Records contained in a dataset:
········

Rows with their classes:
[-0.69 -1.71  0.00 -0.83 -2.81  0.39  0.16  0.75  0.12 -1.63  0.58 -0.07
  0.33 -0.04 -0.10  0.28 -1.96  0.71  0.48 -0.21 -0.93  0.22 -0.20 -0.44
 -0.04  0.77 -2.08  1.62] : J56
[ 0.83 -0.88 -0.28  0.43 -0.39 -0.02 -0.20  0.31  0.13 -0.68  0.23 -1.18
  0.93  0.46 -0.49 -0.17 -0.94 -0.11 -0.95 -1.01 -1.38  1.71  0.88 -0.98
 -0.08  2.45  1.15  0.17] : j88
[ 1.02 -0.37 -0.21 -0.60 -4.07  0.18  0.44  0.41  0.64 -1.15  0.19 -0.11
  0.92  0.15  0.12  0.14 -0.33 -0.41 -0.18  0.54 -1.09  0.26  0.82 -0.33
 -0.05  1.33 -0.33  0.25] : j88
[-0.05 -0.65  0.01  0.26 -1.16 -0.01  0.56  0.70 -0.05 -1.60  0.09 -0.52
  0.25 -0.81  0.24 -1.13 -0.88 -0.37 -0.43  0.27 -1.82  0.84  0.26 -0.95
  0.60 -0.03 -1.72 -0.84] : j88
[ 1.23 -0.25  0.10 -0.20 -2.46 -0.23 -0.25  0.06  0.49  0.24  0.13  0.24
 -1.21  0.56  0.56 -0.08 -0.84  0.31  0.08 -2.35  0.18 -1.45 -0.90  0.14
  0.30  5.10  2.44  1.95] : J56
[-1.91 -1.21 -0.15  0.85 -2.25 -0.08  0.28 -0.62 -0.22 -1.91  0.32  0.23
 -0.42  0.79 -0.52  0.40 -1.03 -0.25 -0.75 -0.59 -0.27  0.49  0.93  1.18
 -0.20 -4.29 -3.87  0.81] : j88
[ 0.36  0.15  0.08  0.06 -1.54 -0.19  0.15  0.19  0.27 -2.03  0.00 -0.40
  0.32  0.06  0.18  0.11 -1.26 -0.52  0.26 -0.42 -0.23  0.28  0.40  0.28
  0.24 -1.46 -1.83 -0.88] : j88
[ 0.45  1.13 -0.04 -0.31  0.08  0.43  0.10 -0.75 -0.83  0.56 -0.14 -0.33
  0.34 -0.08  0.01 -0.11  1.96  0.14  0.36  0.83 -1.74 -0.13  0.25  0.14
  0.44  1.56  2.81  1.46] : J762
[ 4.03  1.55  0.43 -1.90 -0.90  0.16 -0.49  0.77 -0.31 -0.08  0.31 -0.25
  5.40 -0.98  0.70 -0.93  1.42 -0.37 -1.40 -1.16 -2.45  1.30  0.99 -1.71
  0.06  7.04  4.78 -2.81] : j128
[ 0.03 -0.11 -0.08 -0.36 -1.35 -0.11  0.62 -0.04  0.46 -0.29 -0.06  0.34
  1.45 -0.20  0.39 -0.11  1.76 -0.07  0.15  0.00 -0.09  0.18  1.37  0.12
  0.13  1.11  1.34 -0.02] : j953
[-0.01  0.45  0.41  0.26  0.98 -0.11 -0.17 -0.25  0.08  0.50 -0.10  0.06
 -0.10  0.09 -0.43 -0.05  1.00 -0.60 -0.56  0.89 -0.90  0.73  0.62  0.46
 -0.36 -1.27  0.46  0.56] : j88
[-0.27  0.01 -0.16  0.25  0.01 -0.22  0.56  0.81  0.11 -0.82  0.11  0.51
 -0.05 -0.28  0.07 -0.35 -0.90  0.08 -0.03  0.18 -1.51  1.81  1.04  0.30
 -0.21 -0.72  0.52 -0.47] : j88
[ 0.57 -1.39 -0.26 -1.41 -1.37  0.05  0.19 -0.08  0.49 -0.93  0.08  0.34
  0.78 -0.16  0.31  0.12 -0.21  0.46 -0.71  0.10 -1.66 -0.05 -0.08 -1.24
 -0.27  4.67 -0.51  2.15] : j908
[-0.21 -1.30  0.40 -0.94  3.28  0.12 -0.06 -0.03 -0.99 -0.79 -0.53 -0.88
  0.74 -0.39  0.32  0.12 -0.58 -0.29 -0.66 -0.40 -0.46  1.03  0.15 -1.04
 -0.77  0.61 -1.55 -0.56] : j88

········

• ACTION ITEM:
Each record should be repeated in full, exactly as it is written.

• ANSWER TO THIS EXERCISE:
Rows with their classes:
[-0.69 -1.71  0.00 -0.83 -2.81  0.39  0.16  0.75  0.12 -1.63  0.58 -0.07
  0.33 -0.04 -0.10  0.28 -1.96  0.71  0.48 -0.21 -0.93  0.22 -0.20 -0.44
 -0.04  0.77 -2.08  1.62] : J56
[ 0.83 -0.88 -0.28  0.43 -0.39 -0.02 -0.20  0.31  0.13 -0.68  0.23 -1.18
  0.93  0.46 -0.49 -0.17 -0.94 -0.11 -0.95 -1.01 -1.38  1.71  0.88 -0.98
 -0.08  2.45  1.15  0.17] : j88
[ 1.02 -0.37 -0.21 -0.60 -4.07  0.18  0.44  0.41  0.64 -1.15  0.19 -0.11
  0.92  0.15  0.12  0.14 -0.33 -0.41 -0.18  0.54 -1.09  0.26  0.82 -0.33
 -0.05  1.33 -0.33  0.25] : j88
[-0.05 -0.65  0.01  0.26 -1.16 -0.01  0.56  0.70 -0.05 -1.60  0.09 -0.52
  0.25 -0.81  0.24 -1.13 -0.88 -0.37 -0.43  0.27 -1.82  0.84  0.26 -0.95
  0.60 -0.03 -1.72 -0.84] : j88
[ 1.23 -0.25  0.10 -0.20 -2.46 -0.23 -0.25  0.06  0.49  0.24  0.13  0.24
 -1.21  0.56  0.56 -0.08 -0.84  0.31  0.08 -2.35  0.18 -1.45 -0.90  0.14
  0.30  5.10  2.44  1.95] : J56
[-1.91 -1.21 -0.15  0.85 -2.25 -0.08  0.28 -0.62 -0.22 -1.91  0.32  0.23
 -0.42  0.79 -0.52  0.40 -1.03 -0.25 -0.75 -0.59 -0.27  0.49  0.93  1.18
 -0.20 -4.29 -3.87  0.81] : j88
[ 0.36  0.15  0.08  0.06 -1.54 -0.19  0.15  0.19  0.27 -2.03  0.00 -0.40
  0.32  0.06  0.18  0.11 -1.26 -0.52  0.26 -0.42 -0.23  0.28  0.40  0.28
  0.24 -1.46 -1.83 -0.88] : j88
[ 0.45  1.13 -0.04 -0.31  0.08  0.43  0.10 -0.75 -0.83  0.56 -0.14 -0.33
  0.34 -0.08  0.01 -0.11  1.96  0.14  0.36  0.83 -1.74 -0.13  0.25  0.14
  0.44  1.56  2.81  1.46] : J762
[ 4.03  1.55  0.43 -1.90 -0.90  0.16 -0.49  0.77 -0.31 -0.08  0.31 -0.25
  5.40 -0.98  0.70 -0.93  1.42 -0.37 -1.40 -1.16 -2.45  1.30  0.99 -1.71
  0.06  7.04  4.78 -2.81] : j128
[ 0.03 -0.11 -0.08 -0.36 -1.35 -0.11  0.62 -0.04  0.46 -0.29 -0.06  0.34
  1.45 -0.20  0.39 -0.11  1.76 -0.07  0.15  0.00 -0.09  0.18  1.37  0.12
  0.13  1.11  1.34 -0.02] : j953
[-0.01  0.45  0.41  0.26  0.98 -0.11 -0.17 -0.25  0.08  0.50 -0.10  0.06
 -0.10  0.09 -0.43 -0.05  1.00 -0.60 -0.56  0.89 -0.90  0.73  0.62  0.46
 -0.36 -1.27  0.46  0.56] : j88
[-0.27  0.01 -0.16  0.25  0.01 -0.22  0.56  0.81  0.11 -0.82  0.11  0.51
 -0.05 -0.28  0.07 -0.35 -0.90  0.08 -0.03  0.18 -1.51  1.81  1.04  0.30
 -0.21 -0.72  0.52 -0.47] : j88
[ 0.57 -1.39 -0.26 -1.41 -1.37  0.05  0.19 -0.08  0.49 -0.93  0.08  0.34
  0.78 -0.16  0.31  0.12 -0.21  0.46 -0.71  0.10 -1.66 -0.05 -0.08 -1.24
 -0.27  4.67 -0.51  2.15] : j908
[-0.21 -1.30  0.40 -0.94  3.28  0.12 -0.06 -0.03 -0.99 -0.79 -0.53 -0.88
  0.74 -0.39  0.32  0.12 -0.58 -0.29 -0.66 -0.40 -0.46  1.03  0.15 -1.04
 -0.77  0.61 -1.55 -0.56] : j88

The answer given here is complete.